* **Exercise objective**:
Exact output of all the records is required.
** Provided entries follows **
Below is a small trained network, with its code and all its weights. Each question gives an input and a target symbol and asks what happens when units are switched off, that is, made to give their printed mean instead of their output.

import numpy as np


def w(rows, s, z=0):
    codes = np.array(rows[::2]) - 128.0
    scale = np.full(codes.shape[1], s)
    scale[-1] = z or s
    return codes * scale


def norm(h):
    return h / np.sqrt((h * h).mean(-1, keepdims=True) + 1e-5)


def f(y):
    return y / 2 * (1 + np.tanh(0.7978845608 * (y + 0.044715 * y**3)))


def softmax(a):
    e = np.exp(a - a.max(-1, keepdims=True))
    return e / e.sum(-1, keepdims=True)


def log_softmax(a):
    a = a - a.max(-1, keepdims=True)
    return a - np.log(np.exp(a).sum(-1, keepdims=True))


def net(x, mask):
    ids = ['αβγδεζηθμπσφψ'.index(c) for c in x.split()]
    T = len(ids)
    res = E[ids] + P[:T]
    u = 0
    for l in range(2):
        r = norm(res)
        for j in range(2):
            rows = slice(3 * j, 3 * j + 3)
            q, k, v = (r @ M[l][rows].T for M in (Q, K, V))
            z = softmax(np.where(np.tri(T) > 0, q @ k.T / 3**0.5, -1e9)) @ v
            o = O[l][rows]
            res = res + np.where(mask[u + j], z, o[:, -1]) @ o[:, :-1]
        u += 2
        y = f(norm(res) @ A[l][:, :-1].T + A[l][:, -1])
        res = res + np.where(mask[u : u + 4], y, B[l][:, -1]) @ B[l][:, :-1]
        u += 4
    return log_softmax(norm(res)[-1] @ U[:, :-1].T + U[:, -1])


Q, K, V, O, A, B = {}, {}, {}, {}, {}, {}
** End of Provided entries **
* **Task output**:
Below is a small trained network, with its code and all its weights. Each question gives an input and a target symbol and asks what happens when units are switched off, that is, made to give their printed mean instead of their output.

import numpy as np


def w(rows, s, z=0):
    codes = np.array(rows[::2]) - 128.0
    scale = np.full(codes.shape[1], s)
    scale[-1] = z or s
    return codes * scale


def norm(h):
    return h / np.sqrt((h * h).mean(-1, keepdims=True) + 1e-5)


def f(y):
    return y / 2 * (1 + np.tanh(0.7978845608 * (y + 0.044715 * y**3)))


def softmax(a):
    e = np.exp(a - a.max(-1, keepdims=True))
    return e / e.sum(-1, keepdims=True)


def log_softmax(a):
    a = a - a.max(-1, keepdims=True)
    return a - np.log(np.exp(a).sum(-1, keepdims=True))


def net(x, mask):
    ids = ['αβγδεζηθμπσφψ'.index(c) for c in x.split()]
    T = len(ids)
    res = E[ids] + P[:T]
    u = 0
    for l in range(2):
        r = norm(res)
        for j in range(2):
            rows = slice(3 * j, 3 * j + 3)
            q, k, v = (r @ M[l][rows].T for M in (Q, K, V))
            z = softmax(np.where(np.tri(T) > 0, q @ k.T / 3**0.5, -1e9)) @ v
            o = O[l][rows]
            res = res + np.where(mask[u + j], z, o[:, -1]) @ o[:, :-1]
        u += 2
        y = f(norm(res) @ A[l][:, :-1].T + A[l][:, -1])
        res = res + np.where(mask[u : u + 4], y, B[l][:, -1]) @ B[l][:, :-1]
        u += 4
    return log_softmax(norm(res)[-1] @ U[:, :-1].T + U[:, -1])


Q, K, V, O, A, B = {}, {}, {}, {}, {}, {}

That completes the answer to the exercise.